● Exercise input:

The rows are grouped in 4 ways, from coarse to fine. Each group lies inside one group of the grouping before and may be the whole of it. The rows also spread widely along 13 directions, which tell nothing about the answers.
(in the rows, 128 means zero)
Known rows, each followed by its group in each grouping:
[178 150 155 147 119  98 155 157 103 141 159 127 151 114 116 106 133 179
 117 162 109 133 108 173 169 116  95 175 192 110 152 120] | k_835 kel Gine k_950
[140 204 141 111 107  89  91 133 118 137 105  99 109 124 138 147 135 141
 140 120 176 132 153 148 158  63 126  94 134 144 147 113] | k_290 zat rera k_3
[182 131 113 140 121  87 119 163  91 145 160 151 174 141  92  97 135 148
 129 134  87 121  90 152 147 123 141 187 172 110 117 152] | k_290 zat rera k_891
[150 151 119 150 113 138 122 125 118 140 109  93  87 127 173 150 142 111
 131 130 139 138 168 154 115 135 145  77 128 103 139 132] | k_835 kel Luve k_538
[ 56 142 103  85 126 114 147 144 148 118 136 132 131 105 103 169 128 173
  77 128  99 122 107 209 108  95 125 117 137 154 112 118] | k_835 kel zarun k_968
[155 141 105 129 128  95  97 166 110 132 136 149 130 144 151 138  88 100
 173  83 146  80  88 100 130 132 183 123 136 161 111 159] | k_835 Bapi sobip k_47
[105 156 126  80 138 113 134 125 103 109 127 134 136 119  86 110 123 181
  84 124 126  95  62 171 156 107  80 169 166 144 128  91] | k_835 kel Luve k_213
[147 102 124 151 129  94 134 120 111 124 132  90 119 127 158 143 131 144
 132 127  95 108  97 158 131 167 134 124 162 118 119 139] | k_290 zat Tiz k_192
[141 121  87 149 135 155  62  96  87 115 133 113 105 164 117 125 137  87
 147 108 105 151 114  93 131 115 152  64 124 122 159 157] | k_290 Pid kizal k_111
[144 129 110 101 103  62  91 177  86 157 119 126 112 142 105 143 171 122
 120  94 105  85 101 171 137 118 144 171 149 100  94 144] | k_835 Bapi fud k_423
[117 134 108 120 122  98 132 100 143 110 138 101 115 163 156 139 163 106
 138 129 145 133 109 130 115 121 163 134 118 134 131 148] | k_290 ropu zevet k_855
[114  93 103 107 112 112 127 137 117 144 132  79 107 137 136 147 165 107
 102  96 105 139  99 180 127 122 156 141  84  80  98 168] | k_290 Pid kizal k_495
[185 107  99 130 111  93 158  83 141 164  73 104 112 144 142 100 162 150
  95 176 154  82 130 157 119 167 180 111  81 102  71 170] | k_290 zat Tiz k_584
[165 105 156 129 107  59 143  93 120 108 135  69 145 137 143 112 124 161
 139 119 132 123  68 148 199 132  78 136 169 111 141 125] | k_290 ropu zevet k_68
[137 176 105 132 125 119  91 132  96 113 143 132 190 123 119 120  75 128
 149 116 118 142 127 157 122 117 122 114 160 155 140 112] | k_290 ropu fodo k_618
[132 161 115 104 116  73 190 102 198 127  82 130 111 125 159 130 123 151
 106 148 191  71 122 160 126 136 154 127 115 145  86 124] | k_835 Bapi sobip k_331
[171 148 154 157 126 114  85 150  73 138 156  90  98 136 159 151 153 127
 176 125 127 142 108 102 159 104 141 112 168 143 184 150] | k_290 zat rera k_891
[135 139 108 138 132 105 148 159 143 129 157 137 156 121 139 142 101 140
 127 118  98 120 113 181 111 145 147 151 161 142 105 129] | k_290 ropu zevet k_68
[157 137 103 145  88  82 108 127 134 127 128 137 138 157 110 122 145 115
 131 124 111 146 151 146 144  96 143 102 151  87 129 150] | k_835 kel Luve k_538
[128 190 126 114 130 114 125 171 120 146 135 155  92 129 129 159 164 157
 121 153 148  97 130 140 116  92 166 142 158 178 144 123] | k_835 kel Luve k_213
[157 156 104 138 130 123 110 139  88 131 148 155 159 135  97 106 121 132
 129 145 105 130 113 136 124 128 126 140 167 131 144 134] | k_835 Bapi sobip k_331
[124 105  94 127 120  97  67 144  72 116 165 120 167 150 108 142 120 124
 153  95  76 136  78 136 127 122 143 121 152 152 129 161] | k_290 ropu zevet k_68
[134 171 133 125 138 111 135 148 150 117 152 121  82 144 147 139 149 103
 134  94 143 121 100 132 153  95 141 171 153 120 147 116] | k_290 Pid kizal k_495
[177 171 122 139  98  63 109 121 113 112 121 121 156 153 161 105 124  97
 166 109 166 117 132 132 141 124 138 157 149 114 122 127] | k_290 Pid kizal k_111
[179 168 146 136 116  98 120 154  98 160 137 109 131 122 138 130 140 164
 139 140 141 114 127 156 152 113 133 140 160 147 138 123] | k_290 ropu zevet k_855
[156 153 120 144 109  73 121 123 141 116 139 126 138 153 148 126 132 113
 158 130 148 129 121 118 142 105 167 133 139 133 137 155] | k_290 zat Tiz k_192
[153 176 107 138 147 166 102 139  60 129 126 141 132 124 128 114 117 136
 122 139 112 109 131 149  97 155 119 129 175 144 140 100] | k_835 kel Luve k_538
[161 146 126 135 136 132 145 107 142 142 115 113  90 133 124 115 152 147
 102 144 137 115 118 142 157 120 131 121 134 112 136 124] | k_290 Pid kizal k_495
[142 124 113 146 140 118 175 133 167 139 137 107  81 137 158 147 167 116
 101 129 104 127 125 183 115 159 153 163 147  84 110 126] | k_290 ropu zevet k_68
[152 116 107 140 128 122 143 113 132 131 121 132 103 139 102 114 145 153
  93 142  95 115 111 156 147 137 119 116 164  87 127 127] | k_835 kel Luve k_213
[122 148  94 134 127 132 116 103 106 118 123 114 142 123 123 133 145 139
 103 155  89 143 148 183  90 150 117 116 157 120 125 111] | k_290 Pid kizal k_495
[147 125 112 142 126  88 173 108 166 140 104 134 102 127 147 146 160 170
 105 188 123  79 136 152 104 174 164 109 159 145 105 139] | k_835 Bapi sobip k_47
[132 178 109 127 121 100 116 189 127 142 141 137  74 149 143 158 193  83
 122 106 119 134 151 173 106  97 166 188 152  82 124 127] | k_835 kel Gine k_950
[114 167 120 120 120  57 131 120 115 101 117 135 151 116 149 157 143 172
 131 167 111  84 124 170  89 169 109 145 219 182 125  89] | k_835 Bapi sobip k_331
[177 176 131 130 145 150  90 197  73 181 161 136  94 134  97 124 154 129
 131 111 126 132 103 128 159  71 164 161 134 125 153 149] | k_290 zat rera k_891

New rows, each followed by its group in each grouping:
[102 156  95 122 141 110 112  99 146  84 111 145  91 158 123 143 136 113
 118 106 110 101 116 139 122 124 117 104 191 127 139  91] | k_835 kel zarun k_968
[134 136 127  86 120 108 154 162 112 151 123 111 154  93 125 121  73 159
 105  88 148  93  67 188 158 119 115 151 104 127  87 132] | k_835 Bapi sobip k_331
[171 137  95 140 155 164  71 115  53 133 122 134 155 129  92  96  86 148
 132 125  98 110  90 120 134 141 120  88 151 149 134 130] | k_290 zat rera k_891
[129 119 118 112 116  92 134  88 127 114  98  98 151 110 120 119  99 183
  99 124 119  97  94 185 157 141  89 101 147 132 101 108] | k_290 Pid kizal k_111
[185 165 142 157  95  85 136 123 112 135 118 111 133 132 158 120 140 135
 140 156 144 131 163 159 141 129 118 115 174 103 146 121] | k_835 kel zarun k_968
[126  90  76 133 132 112  81  65  94 100 117 112 144 170 119 129 139 126
 141 153  97 113  93 101 104 159 163  63 133 168 134 164] | k_290 ropu fodo k_618
[120 116 112 132 106  89 136  97 134 105 124 101 108 150 150 144 164 122
 124 144 122 132 120 142 123 133 137 108 143 108 136 147] | k_835 kel Luve k_213
[130 159 113 108 117 108 120 158 122 158  90 123  90 107 147 168 128 162
 111 122 144  72 139 177 112 126 158  93 131 156  93 121] | k_835 kel Luve k_213
[180 154 115 149 105 111 121 109 127 145 134 125 169 137 116 104 111 151
 135 157 139 148 148 144 148 105 139  90 129 131 136 147] | k_290 ropu zevet k_855
[129 168  98 137 110  96 145 137 159 141 126 128 143 122 157 159 142 132
 125 163 130 131 177 185  77 136 185 118 130 147 105 138] | k_290 ropu fodo k_618
[151 192 116 141 124 126 129 142 142 138 143 150 125 133 123 122 141 125
 122 146 143 148 153 149 128  89 156 142 139 127 145 127] | k_290 Pid kizal k_111
[141 136 140 121 123 127 134 155  96 190 124  81  97  88 125 173 177 211
  88 179 101 120 137 206 129 126 142 100 136 155 132 132] | k_290 ropu fodo k_618
[196 108 105 149 148 121 118 160 102 153 156 145 110 164 113 103 136 109
 137  97  99  96  71 121 153 147 167 174 154 104 115 156] | k_290 ropu zevet k_68
[130 162 144 112 126 106 137 165  95 120 175 108 122 138 149 129 150  95
 144 103 146 148  76 137 146 104 125 209 143 112 161 137] | k_835 Bapi sobip k_331
[151 158 120 145 137 105 119  95 118 112 132 124 108 151 128 117 172 138
 127 168 117 124 124 126 127 134 129 138 180 132 161 118] | k_290 zat Tiz k_584
[134 105 110 136 120 128 169 135 131 146 143  78 140 116 179 145 117 127
 120 127 125 139 120 188 100 163 167 125  86 113  94 163] | k_290 ropu zevet k_855
[161 175 139 165 121 131 136  89  94 113 135  67 132 126 197 118 147 100
 146 166 146 176 163 154 105 161 113 134 147  93 168 117] | k_290 zat Tiz k_584
[161 152 138 138 125  74 138 146 114 117 159 142 133 147 124 112 151 128
 141 136 116 107  93 131 153 131 115 195 206 115 152 120] | k_835 Bapi fud k_423
[155 113 122 160 121  86 156 131 155 144 129 105  91 132 168 162 177 144
 128 163 104 118 138 156 109 153 177 119 155 115 119 157] | k_290 zat rera k_891
[168 134 135 127 119  49 145 132 137 120 141 133 149 148 131 114 132 155
 142 131 130  83  76 136 165 133 142 175 179 148 123 132] | k_290 ropu fodo k_618
[128 148  71 120 122  97  94 139 148 114 129 152 138 163 105 125 117  72
 136  70 119 133 115 140 123  92 170 138 119  96  99 149] | k_290 zat rera k_891
[162 153 103 121 121 122  98 149  31 130 133 122 146 159 146  99 162  84
 136 123 132 114 109 141  89 162 147 200 138 105 118 139] | k_835 kel Luve k_538
[176 187 113 152 130 123 146 131 150 159 116 150 118 126 123 119 155 153
 111 187 142 123 171 154 111 116 168 125 144 131 126 132] | k_290 zat rera k_891
[179 135 133 165 108 100 132 115 145 146 148 121 123 140 101 120 170 158
 123 181 109 170 142 133 168  85 142  98 155 102 168 163] | k_290 zat rera k_891
[ 84 145 128 127 126 141 115 129 100  91 178 107 153 117 127 152 100 134
 139 121 103 178  98 150 134  89 102  94 161 154 186 126] | k_835 kel zarun k_968
[105 131 110 105 105  99 100 157 103 108 131  98 175 110 156 149  44 117
 155  54 140 123  90 170 139 104 124  96 109 141 101 141] | k_835 kel Gine k_950
[112 148 105  93 116  98 111 102 119  98 107 102 145 132 112 113  94 108
 115  71 138 127  86 163 160 112  79 125 130  91 116 104] | k_835 Bapi sobip k_331
[140 137 104 131 118 144 106 127  95 144 135 105 127 132 114 123 140 100
 116 124 117 166 133 151 127 121 135 108 108  82 138 153] | k_835 Bapi sobip k_47
[145 116 106  98 130 126 133 131  92 159  84  92  95 123 147 122 131 125
 102 104 150  67  90 168 121 167 143 133  90 104  76 140] | k_835 Bapi fud k_423
[171 173 148 128 127 129 162 152 138 171 103 100 108  85 172 137  94 173
 119 131 177  86 134 176 147 131 144 111 114 153 107 119] | k_290 Pid kizal k_495
[158 157  92 113 129 107 115 102 105 118 114 142 176 153  97  81 116 130
 116 136 134 106 103 148 128 139 132 155 138 131 110 121] | k_290 ropu fodo k_618
[151 154 110 152 145  97 138 144 176 137 118 143  67 136 179 165 132 126
 146 123 139  68 132 125 111 144 199 109 159 164 113 132] | k_290 zat Tiz k_584
[123 205  98 121 140 154 139 191 131 151 148 154 102 130 145 135 136  60
 120  99 148 135 151 171  82 115 175 196 113  92 116 123] | k_835 Bapi fud k_423
[107 163 119 141 142 134 131 178 137 124 189 130 122 123 156 167 127 108
 152 116 113 161 114 142 104  96 177 149 141 148 153 152] | k_290 zat rera k_891
[158 163 124 108 102  67 128 152 120 148 100  92 138 124 170 136 117 126
 134  82 162  91 128 197 136 135 133 158 128 110  73 111] | k_290 ropu zevet k_855
[159 149 135 129  92  62 121 110 123 104 120  95 158 136 145 109 104 106
 147  93 152 137 116 152 175 124  86 135 157  76 131 117] | k_835 Bapi sobip k_47
[137 168 117 114 117 108 122 103 105  95 115 116 145 148 146 104 105  97
 138 101 166 123 109 141 138 118 107 135 140 112 134 110] | k_835 kel zarun k_968
[117  98  96 123 116  98 102 128  88 118 137 121 120 160 146 156 161 115
 146 132 109 106  94 119  96 139 181 105 131 156 127 176] | k_835 kel zarun k_968
[160 199 116 108 141 142 111 170  60 150 120 157 147 120 129 110 100 141
 128 127 161  78 115 154 104 132 145 160 145 170 115 112] | k_835 kel zarun k_968
[167 135 121 144 141 138 139 148 126 149 146 108 102 136 141 121 123 115
 125  94 120 126 103 155 152 134 141 147 135  91 125 128] | k_290 ropu zevet k_855
[112 120 118 130 124  71 138 177 170 139 150 145  76 131 121 183 161 146
 120 110  82  95 105 159 141 106 160 135 183 129 125 140] | k_835 Bapi fud k_423
[138 140 105 120 106 109  76 152  86 155 130  94 124 136 123 152 147 116
 130  93 108 145 136 174 132 101 141 108 119 108 118 140] | k_290 ropu zevet k_855
[144 186 144 121 136 126 125 134 117 154 128 114  91 118 118 146 164 181
 106 164 136 124 133 162 143 100 119 124 164 160 156 102] | k_290 ropu zevet k_68
[142 116  61 123 132 135 144  65 141 122 107 143 160 165 101  79 130 117
  99 173 137 120 110 130  94 147 184 119  66 118  88 179] | k_290 zat Tiz k_192
[158 174 130 133 107 133 149 160 126 167 143 133 128 118 110 121 138 145
 102 150 137 157 155 181 144  79 139 127 126  98 142 140] | k_835 kel zarun k_968
[170 124 114 160  96  64 128 144 157 128 128 133 125 146 133 134 127 116
 139 107 111 128 139 155 161 108 141 110 166  80 118 146] | k_835 kel Gine k_950
[153 130 127 134 121 126 141 117 130 135 122 130 132 120 120 122  86 174
 123 142 139 107 103 136 163 109 132  64 137 155 139 142] | k_835 kel zarun k_968
[154 121 107 128 149 139 120  97 107 140 100  98  96 135 130 126 130 151
 109 130 120  96 102 147 135 160 127  93 137 132 117 121] | k_290 ropu zevet k_68
[159 137 105 149 104  98 117 142  99 129 144 124 141 159 166 127 154  88
 158 147 138 144 140 128  97 132 183 139 120 117 128 176] | k_835 kel Gine k_950
[164 183 132 168 182 227 123 132  83 141 158 125 102 104 136 111  93 141
 123 145 120 145 122 126 131 137 117 107 160 147 186 101] | k_290 Pid kizal k_111
[147 122 109 130 162 161 155 105 122 139 130 140 112 129 109 104 135 172
  92 168 119  92  81 132 130 146 151 127 128 157 126 141] | k_290 Pid kizal k_111
[107 132  94 113 130 130 101 134 131 149 102 141 113 103  87 161  96 184
 100 130  98  86 123 165 126 111 141  38 138 171 110 133] | k_835 Bapi fud k_423
[170 124 114 133 152 164 129 124 104 143 126  92 105 135 147 105  90 105
 126  79 141 115  80 141 153 151 131 125 105  97 115 130] | k_290 ropu zevet k_68
[161 175 125 140 100  71 150 145 125 152 134 110 130 140 180 147 204 119
 138 187 147 135 176 172  78 147 188 181 140 129 124 145] | k_290 ropu fodo k_618
[105 135 126 116 127 136 171 113 151 131 121  96 128  88 141 144  88 168
  96 140 135 127 117 188 136 130 109  85 118 129 124 122] | k_835 Bapi fud k_423
[115 143 117 122  85  75 103 126 111  91 146 116 196 127 124 131  77 123
 150  93 121 157 115 166 149  87  99  97 153 124 138 133] | k_835 kel zarun k_968
[168 135 131 131  93  89 151 133 106 146 120 112 167 117 146 116 111 161
 127 154 148 114 128 173 136 132 136 116 128 128 113 149] | k_835 kel zarun k_968
[118 151 112 133 131  88 132 110 149 112 127 150  98 150 134 153 170 144
 134 175 128  90 121 108 107 129 162 115 177 177 150 136] | k_835 Bapi fud k_423
[252  77 137 175 119  94 166 112 134 155 131 105 138 153 147  69  95 133
 151 126 145  92  70 104 207 166 157 127 126  86 116 180] | k_290 ropu fodo k_618
[134 119 140 132  65  41 149 146 184 147 126 107 122 120 153 182 131 167
 141 138 149 126 145 161 165  67 175  51 117 146 124 180] | k_835 kel zarun k_968
[135  88  86 146 119 136 114 116 100 110 152 132 172 142 104 109  93 122
 126 114  77 145  94 142 128 140 134  96 136 106 127 165] | k_835 kel Luve k_538
[167 232 122 138 147 164 111 163  96 165 100 112  83 106 159 135 145 108
 113 120 151 128 187 187  96 132 132 147 146  97 125  79] | k_290 zat rera k_891
[110 178 128  85 104  63 102 176  92 119 133 131 150 124 124 146 130 144
 130  90 135 102  97 181 139  90 111 179 169 144 115 105] | k_835 kel Luve k_213
[182 123 101 163 134 119 127 135 102 135 159 134 148 159 139 105 135 106
 146 132 100 125 110 133 114 163 160 162 157 111 124 150] | k_290 ropu zevet k_855
[175 122  96 136 123 113 110 166 121 163 125 161  93 157  98 125 143 122
 118 105 108  89 110 134 147 108 177 120 140 106 108 161] | k_835 kel zarun k_968
[163  64 132 116  99  84 116 179  48 178 154  80 151 117 124 140 159 169
 123 122  83 108  65 177 149 138 154 158 114 123  98 195] | k_290 Pid kizal k_495
[198 193 139 158 116 104 139 167 115 166 113 109 130 103 199 134  97 126
 157 126 173 100 167 169 115 153 166 139 135 129 104 125] | k_290 zat Tiz k_192
[154 107 114 127 127  87 175 164 159 136 139 144 120 141 158 125 112 124
 136 111 148  77  75 138 137 135 190 164 115 130  87 172] | k_835 kel Gine k_950
[155 152 119 119 101  82 128 111 108 133  99 109 167 117 140 113 121 162
 120 148 146 103 131 179 125 141 125 130 133 138  98 123] | k_290 Pid kizal k_111
[147 162 114 165 151 135 126 117 161 120 124 130 100 120 165 159  84 145
 150 128 125 102 138 128 123 145 147  55 177 179 141 106] | k_290 ropu zevet k_68
[113  99  85 126 126  97 134 112 138 102 112 127 120 146 150 148 127 129
 124 116 106  81  99 146 100 166 160 106 147 139  93 142] | k_835 kel Luve k_538
[137 159 121 135  99  98  99 167 117 142 137 115  90 144 154 167 167 100
 149 109 135 139 153 139 126  88 169 112 137 119 146 151] | k_835 kel Luve k_538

● Activity: Give only the lines from the one holding "165] | k_835 kel Luve k_538" through the one holding "150 128 125", each restated exactly as it appears above.

● Output below:
 126 114  77 145  94 142 128 140 134  96 136 106 127 165] | k_835 kel Luve k_538
[167 232 122 138 147 164 111 163  96 165 100 112  83 106 159 135 145 108
 113 120 151 128 187 187  96 132 132 147 146  97 125  79] | k_290 zat rera k_891
[110 178 128  85 104  63 102 176  92 119 133 131 150 124 124 146 130 144
 130  90 135 102  97 181 139  90 111 179 169 144 115 105] | k_835 kel Luve k_213
[182 123 101 163 134 119 127 135 102 135 159 134 148 159 139 105 135 106
 146 132 100 125 110 133 114 163 160 162 157 111 124 150] | k_290 ropu zevet k_855
[175 122  96 136 123 113 110 166 121 163 125 161  93 157  98 125 143 122
 118 105 108  89 110 134 147 108 177 120 140 106 108 161] | k_835 kel zarun k_968
[163  64 132 116  99  84 116 179  48 178 154  80 151 117 124 140 159 169
 123 122  83 108  65 177 149 138 154 158 114 123  98 195] | k_290 Pid kizal k_495
[198 193 139 158 116 104 139 167 115 166 113 109 130 103 199 134  97 126
 157 126 173 100 167 169 115 153 166 139 135 129 104 125] | k_290 zat Tiz k_192
[154 107 114 127 127  87 175 164 159 136 139 144 120 141 158 125 112 124
 136 111 148  77  75 138 137 135 190 164 115 130  87 172] | k_835 kel Gine k_950
[155 152 119 119 101  82 128 111 108 133  99 109 167 117 140 113 121 162
 120 148 146 103 131 179 125 141 125 130 133 138  98 123] | k_290 Pid kizal k_111
[147 162 114 165 151 135 126 117 161 120 124 130 100 120 165 159  84 145
 150 128 125 102 138 128 123 145 147  55 177 179 141 106] | k_290 ropu zevet k_68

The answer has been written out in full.